▸ Task to complete: Produce as output only the lines below starting at the line with "-36 -32 -11" and continuing through the line with "-9 -19 -40]", each one exactly as written.

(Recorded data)
Each row has a name. Each question is about the rows just above it.

j957: [ 29  19 -62  14  22 -27]
j995: [-34 -27  62  40  10  40]
j189: [-19  44 -15   1 -45  24]
j66: [ 18   9  48 -56 -38 -40]
j603: [ 40   9 -10  10 -35  36]
j284: [-34 -27  62  40 -17 -73]
j293: [-10 -23 -40 -62 -57 -50]
j543: [-34 -27  62  40 -17  40]
j566: [-73 -39  11  83 -81  56]
What is the next entry after [-19  44 -15   1]? -> [-45]
The next entry after [ 40   9 -10]: -> [10]
Whose row is [-34 -27  62  40 -17  40]? -> j543
Give the next entry after [-27  62  40  10]. -> [40]

j995: [-53   0  15  43   6 -52]
j446: [-21 -10  43  15   6   7]
j438: [-44 -49 -21   7 -44  12]
j293: [-27 -43 -21 -12  72 -53]
j543: [-44 -49 -21 -81   9   7]
The next entry after [-21 -12  72]: -> [-53]
The next entry after [15 43  6]: -> [-52]
What is the next entry after [-10  43]? -> [15]
The next entry after [15  6]: -> [7]
Whose row is [-44 -49 -21 -81   9   7]? -> j543

j566: [-48 -40   8 -36   3   5 -23  59 -43 -23 -38 -30  24 -29  14  43 -41 -28
   0 -46 -40  10 -36 -32 -11  62 -57 -11  46 -36  34 -37 -53  60  43 -10
 -36  16  -4  54 -39 -24 -16   5 -27 -35 -31   9  46]
j543: [-39 -39 -20  33  -5  -9 -36 -26  -5  18  44 -47  10 -28   2 -38  12  64
  24 -23 -15 -43   5  -7  10  -9 -43 -86 -35 -53  14 -51  10  -5  -9  34
 -44  -1  41 -15 -37 -27  -3  70  28 -22  -9 -19 -40]
j189: [ 13 -19  -3  38 -60  16  47 -23 -13 -17  42  29  59  24  61  46 -31  41
 -38 -31 -64 -54   7  41  58   0 -16 -12 -44 -19  17  14 -43  36 -47  46
 -31   2  52  39 -49 -14 -44  28  54   2 -25  19 -47]
j66: [ 14  43 -41 -28   0 -46 -40   8 -36   3   5  -3 -31 -54  24  -3   1  -1
  19  -1 -15 -15  -3 -33  32  -1 -21 -14   3  29   5   7  22  33  20   6
  22  11  -5  34 -23 -73  15 -14 -24 -26  25  50   9]
The next entry after [ 14  43 -41 -28   0 -46 -40  10 -36]: -> [-32]
The next entry after [-46 -40   8 -36   3   5]: -> [-3]
Whose row is [ 14  43 -41 -28   0 -46 -40   8 -36   3   5  -3 -31 -54  24  -3   1  -1
  19  -1 -15 -15  -3 -33  32  -1 -21 -14   3  29   5   7  22  33  20   6
  22  11  -5  34 -23 -73  15 -14 -24 -26  25  50   9]? -> j66
What is the next entry after [ -9 -36 -26  -5  18]? -> [44]
Give the next entry after [-32 -11  62 -57 -11]. -> [46]
What is the next entry after [ -3 -31 -54  24  -3   1  -1  19  -1]? -> [-15]

j284: [-10 -24  -1  30  -4 -16 -16  10  -7  -5   0  -7   0 -16   1  26   3   0
 -20   8   1  11 -60  16  41  18  37  30 -36]
j446: [  5 -10 -21 -16 -11 -26 -20   7   6   7  -7  11  -1  -4  15   2  37  40
   0  18  29  20 -21  16  41  18  56  67   4]
j886: [  1  17   1 -11   2   4   9 -14   1  -7   7  -1  11  15  -4  -6  -3 -11
   5  -4 -13  -9  32  -1 -32 -12 -19 -18  11]
j438: [-12 -21  -9  12  -5 -26 -22  11  -8   1   3  -6   4 -16   0  19  18  16
 -16  14   9  15 -47  11  42  11  48  50 -25]
j957: [-48 -20  13 -12  18 -15 -16  23 -33 -28 -32  21 -31 -51  -2  14  13   1
 -17   6  14   2  25   4  41  14   2  18  -8]
j603: [ -2 -16  -2  26  -5  -9  -7   0  -2  -6   9 -14   7  -8  -4  26  11  -7
 -15   8   9   7 -39  18   8   2  33  27 -24]
j543: [ 16 -17  -5  25 -11   4   0   0  12   8  13 -18   5  -2  -3  20  15  -1
  -6   7  27   9 -38  23   5   6  32  26 -10]
j995: [ 11  20   2  -6   0  11  13 -13   7   1   7   0   9  22   0 -13 -14 -11
  10  -8 -18 -10  23  -9 -34 -13 -27 -31  12]
j566: [  8  15   2   2  -1  10  13 -17   5  -7  13  -9  14  18  -6   1  -4 -18
   3  -5 -10  -9  19   4 -42 -15 -16 -20   6]
The next entry after [  4 -16]: -> [0]
The next entry after [-7  7 -1 11 15 -4]: -> [-6]
Give the next entry after [ 13 -12  18 -15 -16  23 -33 -28 -32  21 -31]. -> [-51]
Where do [  5 -10 -21 -16 -11 -26 -20   7   6   7  -7  11  -1  -4  15   2  37  40
   0  18  29  20 -21  16  41  18  56  67   4] appear? -> j446
The next entry after [  3   0 -20   8]: -> [1]

j995: [-53 -11 -63  29  14 -62]
j566: [ 34 -11 -63  29  14 -70]
j284: [-81 -63 -30 -87 -55 -52]
Give the next entry after [-63 -30 -87]. -> [-55]
Whose row is [ 34 -11 -63  29  14 -70]? -> j566
Give the next entry after [-81 -63 -30 -87]. -> [-55]
Whose row is [-53 -11 -63  29  14 -62]? -> j995

j446: [ 26 -27 -50 -41   3  -8 -34 -18 -28   3 -17 -32 -53  -4 -70 -52]
j438: [ -5   6 -21  20 -17   8  44 -47 -18 -20  -4 -48  -7 -49 -20   6]
j566: [ -5   6 -21  20 -17   8  44 -47  37  37  -2 -19   3 -14  24  -6]
Give the next entry after [ 44 -47  37  37  -2 -19]. -> [3]
The next entry after [-47 -18]: -> [-20]

j603: [  9  -7 -28   1   2  -4   8  -4   3]
j438: [ 17  80 -34  59  -8  22  30  -7  17]
j566: [-6 12 20 23 -9 -1 31  9 28]
j189: [  8  19  11   3 -18  44  19  21  24]
j446: [-36  29   9  46 -33  30  22   5  57]
j66: [-28  15 -16   3 -20   2  18 -16  23]
j886: [-28  -5 -20  -8   7 -31  -6 -22 -23]
j284: [ -5 -17  26 -20   3  -2  10  17 -25]
The next entry after [-6 12 20 23]: -> [-9]
Give the next entry after [  3 -20]. -> [2]
What is the next entry after [30 22]? -> [5]

j566: [-23   5 -52   9  -8 -22 -14  27 -16   2  -4   9   5  21  14  13  -6  22
  -9  -2 -33   1 -10  22  -3]
j446: [-22 -28 -52   3  -7 -10   3  -2 -30  13  21  16 -13  25 -13  25 -22   6
 -28 -29 -12 -16   4  -3  -9]
j957: [-21 -29 -53   7  -8 -36 -18  25 -26  14 -16  19  -8  17  18  -5   5  34
  -8 -34  -8 -21  -8  -1 -11]
j886: [-32 -20 -32  25   1  -6 -23  20 -27  32  -8  32 -14  24   0  24 -11  -7
   6  -5 -19  -4 -22  17 -35]
j66: [ -8  14 -34  19 -18 -40 -23  18 -44  39  17   6 -14  14   0  20 -34   6
 -11 -14  -9  -6  -2  29 -10]
j284: [-44   4 -54  11  -7 -22 -37  25 -26  -1   3   8 -20  16  41  10  -3   3
  -5 -10  -4 -12 -19   4  -1]
j543: [-29 -23 -65  20   0 -24 -18  16 -14   1   9   6  16   4  18  -5   9   8
 -17 -12 -24 -17   0  32 -28]
j995: [ -5   1 -69  19  -9  -1  23   2 -32  40  -1   2  -6  40  15 -17  -9  -4
 -11 -15   0 -10 -24  28 -12]
j293: [-32 -10 -36  10   7 -18  -8  12 -25  15   0   7  -8   2   4  20 -23   2
 -16 -19  -5  -3  -5  36  -2]
j603: [-22 -11 -40   7 -12 -17 -25   3 -28  23  10  -4   7  23  27   4   7  14
  -4 -21   1  -1 -25   1  -7]
Give the next entry after [-5  1]. -> [-69]
What is the next entry after [-20  16  41  10  -3   3]? -> [-5]
What is the next entry after [-29 -23 -65  20   0 -24 -18  16 -14   1]? -> [9]
Give the next entry after [-23   2]. -> [-16]

j603: [ 21 -44   1 -61 -13 -40]
j438: [-44   1  21   0 -30   8]
j543: [  6  81  37  15 -71 -12]
j284: [ 10 -10  33  11 -61  -2]
j66: [  0   0   5  20  11 -56]
The next entry after [0 5]: -> [20]
Give the next entry after [-10  33  11 -61]. -> [-2]
The next entry after [-44   1 -61 -13]: -> [-40]
What is the next entry after [  1 -61 -13]? -> [-40]
Give the next entry after [-44   1  21]. -> [0]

▸ Response to this task:
   0 -46 -40  10 -36 -32 -11  62 -57 -11  46 -36  34 -37 -53  60  43 -10
 -36  16  -4  54 -39 -24 -16   5 -27 -35 -31   9  46]
j543: [-39 -39 -20  33  -5  -9 -36 -26  -5  18  44 -47  10 -28   2 -38  12  64
  24 -23 -15 -43   5  -7  10  -9 -43 -86 -35 -53  14 -51  10  -5  -9  34
 -44  -1  41 -15 -37 -27  -3  70  28 -22  -9 -19 -40]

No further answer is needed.